> DIRECTIONS
Restate word for word the lines of the entries below, starting with the line that holds "158 155 155" and ending with the line that holds "123 110 102 102 111 124", and no others.

> RECORDS FOR THIS TASK
:::::
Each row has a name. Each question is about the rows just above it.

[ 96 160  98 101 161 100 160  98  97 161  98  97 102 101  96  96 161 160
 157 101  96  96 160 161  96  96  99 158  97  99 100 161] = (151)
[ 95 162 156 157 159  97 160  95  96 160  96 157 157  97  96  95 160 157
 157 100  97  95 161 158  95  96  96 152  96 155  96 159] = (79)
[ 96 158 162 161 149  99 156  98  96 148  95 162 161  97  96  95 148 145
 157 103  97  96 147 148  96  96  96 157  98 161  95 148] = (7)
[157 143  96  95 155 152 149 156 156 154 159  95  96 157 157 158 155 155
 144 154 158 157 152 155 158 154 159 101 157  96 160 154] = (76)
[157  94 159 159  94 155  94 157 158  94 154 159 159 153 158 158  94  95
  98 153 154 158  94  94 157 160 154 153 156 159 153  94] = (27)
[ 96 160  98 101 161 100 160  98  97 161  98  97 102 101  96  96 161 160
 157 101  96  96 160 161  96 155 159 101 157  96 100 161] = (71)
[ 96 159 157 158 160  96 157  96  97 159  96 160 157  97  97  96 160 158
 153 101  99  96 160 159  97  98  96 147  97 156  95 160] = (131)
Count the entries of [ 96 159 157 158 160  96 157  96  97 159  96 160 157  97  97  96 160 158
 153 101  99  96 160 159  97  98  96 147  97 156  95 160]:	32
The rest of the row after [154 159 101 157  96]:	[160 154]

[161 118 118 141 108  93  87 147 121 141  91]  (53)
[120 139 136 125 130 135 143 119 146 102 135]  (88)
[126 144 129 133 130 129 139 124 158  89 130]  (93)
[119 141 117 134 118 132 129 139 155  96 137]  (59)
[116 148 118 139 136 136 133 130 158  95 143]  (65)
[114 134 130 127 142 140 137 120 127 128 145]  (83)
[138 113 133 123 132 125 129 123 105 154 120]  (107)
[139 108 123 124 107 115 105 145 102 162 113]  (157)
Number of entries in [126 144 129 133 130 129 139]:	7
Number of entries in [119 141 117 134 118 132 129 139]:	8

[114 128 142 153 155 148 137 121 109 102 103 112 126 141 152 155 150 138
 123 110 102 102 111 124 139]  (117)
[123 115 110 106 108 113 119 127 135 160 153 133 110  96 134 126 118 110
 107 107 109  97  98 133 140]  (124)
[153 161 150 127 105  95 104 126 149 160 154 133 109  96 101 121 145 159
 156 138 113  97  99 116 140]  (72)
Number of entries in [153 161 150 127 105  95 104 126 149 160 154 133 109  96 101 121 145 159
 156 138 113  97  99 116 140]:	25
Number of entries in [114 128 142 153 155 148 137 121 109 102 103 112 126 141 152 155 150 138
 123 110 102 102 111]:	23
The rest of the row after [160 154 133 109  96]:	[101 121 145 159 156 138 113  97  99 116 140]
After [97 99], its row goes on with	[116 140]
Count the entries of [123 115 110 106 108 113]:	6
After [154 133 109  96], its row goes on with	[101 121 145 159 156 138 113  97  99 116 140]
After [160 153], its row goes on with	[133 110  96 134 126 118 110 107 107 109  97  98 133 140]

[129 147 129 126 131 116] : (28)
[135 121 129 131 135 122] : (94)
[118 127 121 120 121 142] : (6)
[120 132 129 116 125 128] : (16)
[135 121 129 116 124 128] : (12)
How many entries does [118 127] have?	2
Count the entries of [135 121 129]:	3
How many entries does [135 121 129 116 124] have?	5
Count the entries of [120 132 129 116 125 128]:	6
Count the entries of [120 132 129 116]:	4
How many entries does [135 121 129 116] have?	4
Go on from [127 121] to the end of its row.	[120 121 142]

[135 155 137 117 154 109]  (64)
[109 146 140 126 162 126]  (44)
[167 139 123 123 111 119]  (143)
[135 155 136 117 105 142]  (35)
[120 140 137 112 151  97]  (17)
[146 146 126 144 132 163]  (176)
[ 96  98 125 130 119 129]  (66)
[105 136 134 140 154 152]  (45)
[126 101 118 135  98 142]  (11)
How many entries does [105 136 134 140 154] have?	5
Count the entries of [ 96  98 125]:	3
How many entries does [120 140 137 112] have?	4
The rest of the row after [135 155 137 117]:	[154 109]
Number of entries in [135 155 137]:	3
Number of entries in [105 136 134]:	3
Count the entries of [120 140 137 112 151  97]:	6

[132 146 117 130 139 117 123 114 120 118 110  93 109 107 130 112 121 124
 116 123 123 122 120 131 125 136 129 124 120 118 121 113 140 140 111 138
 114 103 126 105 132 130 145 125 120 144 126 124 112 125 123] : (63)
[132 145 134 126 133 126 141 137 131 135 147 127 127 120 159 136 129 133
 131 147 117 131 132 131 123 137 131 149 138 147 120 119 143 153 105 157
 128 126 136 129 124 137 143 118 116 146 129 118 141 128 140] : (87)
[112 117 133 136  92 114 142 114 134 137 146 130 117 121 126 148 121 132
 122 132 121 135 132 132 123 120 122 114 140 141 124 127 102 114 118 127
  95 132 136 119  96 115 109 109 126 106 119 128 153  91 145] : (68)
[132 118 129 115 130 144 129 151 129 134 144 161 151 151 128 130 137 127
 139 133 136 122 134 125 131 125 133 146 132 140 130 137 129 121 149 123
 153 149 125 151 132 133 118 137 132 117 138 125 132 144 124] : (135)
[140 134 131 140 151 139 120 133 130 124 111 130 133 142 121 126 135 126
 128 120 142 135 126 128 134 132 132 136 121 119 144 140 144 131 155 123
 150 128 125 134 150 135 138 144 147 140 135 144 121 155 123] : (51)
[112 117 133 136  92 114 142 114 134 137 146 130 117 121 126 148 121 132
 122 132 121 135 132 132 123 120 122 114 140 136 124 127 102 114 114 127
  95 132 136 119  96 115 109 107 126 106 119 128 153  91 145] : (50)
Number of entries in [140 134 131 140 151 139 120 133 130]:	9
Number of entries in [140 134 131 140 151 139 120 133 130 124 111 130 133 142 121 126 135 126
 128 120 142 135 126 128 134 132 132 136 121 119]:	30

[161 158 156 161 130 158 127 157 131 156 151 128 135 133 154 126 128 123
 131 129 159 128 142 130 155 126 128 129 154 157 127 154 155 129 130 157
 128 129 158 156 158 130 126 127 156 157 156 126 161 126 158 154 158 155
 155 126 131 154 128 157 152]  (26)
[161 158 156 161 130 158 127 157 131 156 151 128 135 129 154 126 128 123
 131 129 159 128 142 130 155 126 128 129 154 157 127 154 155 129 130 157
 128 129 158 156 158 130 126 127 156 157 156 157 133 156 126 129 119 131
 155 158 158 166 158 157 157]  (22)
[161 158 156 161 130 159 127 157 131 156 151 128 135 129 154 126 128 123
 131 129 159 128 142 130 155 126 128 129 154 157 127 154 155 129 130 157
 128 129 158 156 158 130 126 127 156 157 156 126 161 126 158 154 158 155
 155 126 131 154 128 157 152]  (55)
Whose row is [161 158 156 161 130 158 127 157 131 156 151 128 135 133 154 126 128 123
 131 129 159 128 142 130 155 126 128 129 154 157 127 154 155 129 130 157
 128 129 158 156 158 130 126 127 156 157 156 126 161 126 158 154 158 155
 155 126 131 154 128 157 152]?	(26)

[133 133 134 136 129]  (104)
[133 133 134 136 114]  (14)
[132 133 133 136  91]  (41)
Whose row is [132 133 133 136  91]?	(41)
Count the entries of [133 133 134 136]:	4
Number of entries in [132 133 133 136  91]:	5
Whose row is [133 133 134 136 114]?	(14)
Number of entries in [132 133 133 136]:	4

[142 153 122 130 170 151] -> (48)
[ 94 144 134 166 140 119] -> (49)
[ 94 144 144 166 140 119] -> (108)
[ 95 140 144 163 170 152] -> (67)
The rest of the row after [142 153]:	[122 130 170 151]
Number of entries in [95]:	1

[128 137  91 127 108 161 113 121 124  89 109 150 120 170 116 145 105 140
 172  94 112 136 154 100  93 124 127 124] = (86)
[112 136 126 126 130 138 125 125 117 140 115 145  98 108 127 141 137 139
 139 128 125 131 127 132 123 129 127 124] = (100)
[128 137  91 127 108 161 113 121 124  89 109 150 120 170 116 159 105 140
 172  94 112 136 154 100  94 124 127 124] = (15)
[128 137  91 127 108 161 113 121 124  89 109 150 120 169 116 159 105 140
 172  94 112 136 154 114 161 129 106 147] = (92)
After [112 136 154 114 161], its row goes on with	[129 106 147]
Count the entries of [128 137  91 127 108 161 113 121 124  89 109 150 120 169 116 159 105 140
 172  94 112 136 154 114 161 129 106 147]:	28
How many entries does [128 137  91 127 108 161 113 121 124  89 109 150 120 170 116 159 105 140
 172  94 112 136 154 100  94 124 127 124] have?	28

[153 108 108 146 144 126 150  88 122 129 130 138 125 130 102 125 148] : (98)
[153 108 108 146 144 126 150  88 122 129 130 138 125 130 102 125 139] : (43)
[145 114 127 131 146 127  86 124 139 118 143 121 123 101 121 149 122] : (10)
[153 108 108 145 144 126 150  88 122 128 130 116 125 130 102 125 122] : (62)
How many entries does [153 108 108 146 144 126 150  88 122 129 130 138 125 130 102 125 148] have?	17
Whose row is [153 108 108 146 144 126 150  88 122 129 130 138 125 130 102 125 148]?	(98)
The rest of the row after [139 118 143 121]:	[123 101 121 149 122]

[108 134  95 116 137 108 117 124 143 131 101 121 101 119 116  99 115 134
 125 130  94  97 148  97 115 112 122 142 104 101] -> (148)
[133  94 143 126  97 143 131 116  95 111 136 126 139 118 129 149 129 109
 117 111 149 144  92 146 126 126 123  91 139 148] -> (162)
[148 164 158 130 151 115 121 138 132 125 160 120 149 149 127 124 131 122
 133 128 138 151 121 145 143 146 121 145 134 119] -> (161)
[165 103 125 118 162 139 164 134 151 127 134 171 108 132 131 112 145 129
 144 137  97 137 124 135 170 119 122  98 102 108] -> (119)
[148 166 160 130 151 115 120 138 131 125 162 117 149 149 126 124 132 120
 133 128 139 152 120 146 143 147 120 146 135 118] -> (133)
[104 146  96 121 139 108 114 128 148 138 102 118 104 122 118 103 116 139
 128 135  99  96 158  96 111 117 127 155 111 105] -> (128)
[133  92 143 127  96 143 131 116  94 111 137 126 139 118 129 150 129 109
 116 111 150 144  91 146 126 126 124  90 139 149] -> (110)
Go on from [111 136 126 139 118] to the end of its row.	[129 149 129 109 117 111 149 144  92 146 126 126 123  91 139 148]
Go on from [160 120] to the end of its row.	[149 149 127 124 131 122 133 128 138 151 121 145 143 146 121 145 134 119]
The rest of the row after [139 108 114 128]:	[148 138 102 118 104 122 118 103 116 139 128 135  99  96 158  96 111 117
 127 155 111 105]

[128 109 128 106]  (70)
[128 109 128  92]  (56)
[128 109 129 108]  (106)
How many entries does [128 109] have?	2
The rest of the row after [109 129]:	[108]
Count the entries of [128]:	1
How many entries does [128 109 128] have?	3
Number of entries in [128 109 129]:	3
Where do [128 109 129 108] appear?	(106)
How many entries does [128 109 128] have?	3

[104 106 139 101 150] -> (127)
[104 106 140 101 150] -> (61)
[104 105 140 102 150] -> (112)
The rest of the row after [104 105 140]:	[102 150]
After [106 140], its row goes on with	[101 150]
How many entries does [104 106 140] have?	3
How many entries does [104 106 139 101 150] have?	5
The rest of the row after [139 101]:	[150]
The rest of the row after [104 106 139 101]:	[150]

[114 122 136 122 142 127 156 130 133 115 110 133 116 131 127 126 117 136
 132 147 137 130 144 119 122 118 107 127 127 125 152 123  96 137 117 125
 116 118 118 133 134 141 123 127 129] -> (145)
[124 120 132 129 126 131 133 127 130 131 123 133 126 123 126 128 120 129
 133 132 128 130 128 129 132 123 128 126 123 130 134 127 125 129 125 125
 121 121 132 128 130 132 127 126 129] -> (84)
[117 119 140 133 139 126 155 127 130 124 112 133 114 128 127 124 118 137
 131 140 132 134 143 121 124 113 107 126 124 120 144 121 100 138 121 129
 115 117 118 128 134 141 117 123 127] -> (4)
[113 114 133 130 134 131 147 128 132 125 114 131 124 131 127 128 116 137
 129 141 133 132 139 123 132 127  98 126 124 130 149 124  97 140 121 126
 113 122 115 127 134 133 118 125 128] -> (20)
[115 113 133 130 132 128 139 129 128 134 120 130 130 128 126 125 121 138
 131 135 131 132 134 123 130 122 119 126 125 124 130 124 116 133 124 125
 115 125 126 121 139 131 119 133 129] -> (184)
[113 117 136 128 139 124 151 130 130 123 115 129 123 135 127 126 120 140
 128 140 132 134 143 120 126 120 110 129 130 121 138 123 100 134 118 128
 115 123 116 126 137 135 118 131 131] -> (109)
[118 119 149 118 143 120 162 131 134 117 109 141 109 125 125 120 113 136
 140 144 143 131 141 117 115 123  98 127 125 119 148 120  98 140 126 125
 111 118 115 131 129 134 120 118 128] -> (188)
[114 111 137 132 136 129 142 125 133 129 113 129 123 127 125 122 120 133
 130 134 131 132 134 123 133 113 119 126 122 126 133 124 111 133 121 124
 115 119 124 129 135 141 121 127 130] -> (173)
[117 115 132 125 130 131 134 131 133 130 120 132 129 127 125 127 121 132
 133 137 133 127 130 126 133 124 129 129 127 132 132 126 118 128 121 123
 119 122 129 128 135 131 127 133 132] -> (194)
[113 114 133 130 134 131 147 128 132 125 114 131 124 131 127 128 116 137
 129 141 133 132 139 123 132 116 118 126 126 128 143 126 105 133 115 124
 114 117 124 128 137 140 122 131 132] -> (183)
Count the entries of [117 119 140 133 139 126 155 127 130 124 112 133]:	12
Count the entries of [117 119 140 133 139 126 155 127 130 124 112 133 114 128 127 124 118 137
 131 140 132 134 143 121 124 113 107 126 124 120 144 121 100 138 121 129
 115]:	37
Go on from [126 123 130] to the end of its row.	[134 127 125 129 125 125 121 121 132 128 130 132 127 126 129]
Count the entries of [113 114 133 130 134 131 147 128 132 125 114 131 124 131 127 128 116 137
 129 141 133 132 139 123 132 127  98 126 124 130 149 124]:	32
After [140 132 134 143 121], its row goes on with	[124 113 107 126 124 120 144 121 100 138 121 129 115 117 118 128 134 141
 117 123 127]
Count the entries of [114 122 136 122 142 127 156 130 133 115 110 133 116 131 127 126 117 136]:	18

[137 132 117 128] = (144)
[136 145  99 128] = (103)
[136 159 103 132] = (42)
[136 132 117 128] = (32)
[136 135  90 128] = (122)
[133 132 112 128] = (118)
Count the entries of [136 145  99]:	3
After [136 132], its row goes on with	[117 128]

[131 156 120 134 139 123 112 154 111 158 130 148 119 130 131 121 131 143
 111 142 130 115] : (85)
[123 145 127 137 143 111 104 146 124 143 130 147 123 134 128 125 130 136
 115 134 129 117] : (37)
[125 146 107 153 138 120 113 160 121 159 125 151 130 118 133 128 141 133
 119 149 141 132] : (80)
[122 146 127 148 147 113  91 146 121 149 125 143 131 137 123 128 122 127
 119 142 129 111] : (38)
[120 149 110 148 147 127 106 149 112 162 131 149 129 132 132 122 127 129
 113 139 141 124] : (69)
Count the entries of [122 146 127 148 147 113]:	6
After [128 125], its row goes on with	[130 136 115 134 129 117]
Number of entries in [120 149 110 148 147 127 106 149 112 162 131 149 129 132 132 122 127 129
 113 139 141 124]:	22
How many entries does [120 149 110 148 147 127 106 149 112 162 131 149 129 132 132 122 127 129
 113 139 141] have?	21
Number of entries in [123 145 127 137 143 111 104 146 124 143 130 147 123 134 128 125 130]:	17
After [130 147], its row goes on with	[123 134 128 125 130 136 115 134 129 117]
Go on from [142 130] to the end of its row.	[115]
:::::
> RESPONSE TO THIS TASK
[157 143  96  95 155 152 149 156 156 154 159  95  96 157 157 158 155 155
 144 154 158 157 152 155 158 154 159 101 157  96 160 154] = (76)
[157  94 159 159  94 155  94 157 158  94 154 159 159 153 158 158  94  95
  98 153 154 158  94  94 157 160 154 153 156 159 153  94] = (27)
[ 96 160  98 101 161 100 160  98  97 161  98  97 102 101  96  96 161 160
 157 101  96  96 160 161  96 155 159 101 157  96 100 161] = (71)
[ 96 159 157 158 160  96 157  96  97 159  96 160 157  97  97  96 160 158
 153 101  99  96 160 159  97  98  96 147  97 156  95 160] = (131)
Count the entries of [ 96 159 157 158 160  96 157  96  97 159  96 160 157  97  97  96 160 158
 153 101  99  96 160 159  97  98  96 147  97 156  95 160]:	32
The rest of the row after [154 159 101 157  96]:	[160 154]

[161 118 118 141 108  93  87 147 121 141  91]  (53)
[120 139 136 125 130 135 143 119 146 102 135]  (88)
[126 144 129 133 130 129 139 124 158  89 130]  (93)
[119 141 117 134 118 132 129 139 155  96 137]  (59)
[116 148 118 139 136 136 133 130 158  95 143]  (65)
[114 134 130 127 142 140 137 120 127 128 145]  (83)
[138 113 133 123 132 125 129 123 105 154 120]  (107)
[139 108 123 124 107 115 105 145 102 162 113]  (157)
Number of entries in [126 144 129 133 130 129 139]:	7
Number of entries in [119 141 117 134 118 132 129 139]:	8

[114 128 142 153 155 148 137 121 109 102 103 112 126 141 152 155 150 138
 123 110 102 102 111 124 139]  (117)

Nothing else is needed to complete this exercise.